## Directions
A verbatim copy of the data below is the required output.

# # # #

Below is a small trained network, with its code and all its weights. Each question gives an input and a target symbol and asks what happens when units are switched off, that is, made to give their printed mean instead of their output.

import numpy as np


def w(rows, s, z=0):
    codes = np.array(rows[::2]) - 128.0
    scale = np.full(codes.shape[1], s)
    scale[-1] = z or s
    return codes * scale


def norm(h):
    return h / np.sqrt((h * h).mean(-1, keepdims=True) + 1e-5)


def f(y):
    return y / 2 * (1 + np.tanh(0.7978845608 * (y + 0.044715 * y**3)))


def softmax(a):
    e = np.exp(a - a.max(-1, keepdims=True))
    return e / e.sum(-1, keepdims=True)


def log_softmax(a):
    a = a - a.max(-1, keepdims=True)
    return a - np.log(np.exp(a).sum(-1, keepdims=True))


def net(x, mask):
    ids = ['βγζθλστψ'.index(c) for c in x.split()]
    T = len(ids)
    res = E[ids] + P[:T]
    u = 0
    for l in range(2):
        r = norm(res)
        for j in range(2):
            rows = slice(2 * j, 2 * j + 2)
            q, k, v = (r @ M[l][rows].T for M in (Q, K, V))
            z = softmax(np.where(np.tri(T) > 0, q @ k.T / 2**0.5, -1e9)) @ v
            o = O[l][rows]
            res = res + np.where(mask[u + j], z, o[:, -1]) @ o[:, :-1]
        u += 2
        y = f(norm(res) @ A[l][:, :-1].T + A[l][:, -1])
        res = res + np.where(mask[u : u + 4], y, B[l][:, -1]) @ B[l][:, :-1]
        u += 4
    return log_softmax(norm(res)[-1] @ U[:, :-1].T + U[:, -1])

# # # #

## The answer
Below is a small trained network, with its code and all its weights. Each question gives an input and a target symbol and asks what happens when units are switched off, that is, made to give their printed mean instead of their output.

import numpy as np


def w(rows, s, z=0):
    codes = np.array(rows[::2]) - 128.0
    scale = np.full(codes.shape[1], s)
    scale[-1] = z or s
    return codes * scale


def norm(h):
    return h / np.sqrt((h * h).mean(-1, keepdims=True) + 1e-5)


def f(y):
    return y / 2 * (1 + np.tanh(0.7978845608 * (y + 0.044715 * y**3)))


def softmax(a):
    e = np.exp(a - a.max(-1, keepdims=True))
    return e / e.sum(-1, keepdims=True)


def log_softmax(a):
    a = a - a.max(-1, keepdims=True)
    return a - np.log(np.exp(a).sum(-1, keepdims=True))


def net(x, mask):
    ids = ['βγζθλστψ'.index(c) for c in x.split()]
    T = len(ids)
    res = E[ids] + P[:T]
    u = 0
    for l in range(2):
        r = norm(res)
        for j in range(2):
            rows = slice(2 * j, 2 * j + 2)
            q, k, v = (r @ M[l][rows].T for M in (Q, K, V))
            z = softmax(np.where(np.tri(T) > 0, q @ k.T / 2**0.5, -1e9)) @ v
            o = O[l][rows]
            res = res + np.where(mask[u + j], z, o[:, -1]) @ o[:, :-1]
        u += 2
        y = f(norm(res) @ A[l][:, :-1].T + A[l][:, -1])
        res = res + np.where(mask[u : u + 4], y, B[l][:, -1]) @ B[l][:, :-1]
        u += 4
    return log_softmax(norm(res)[-1] @ U[:, :-1].T + U[:, -1])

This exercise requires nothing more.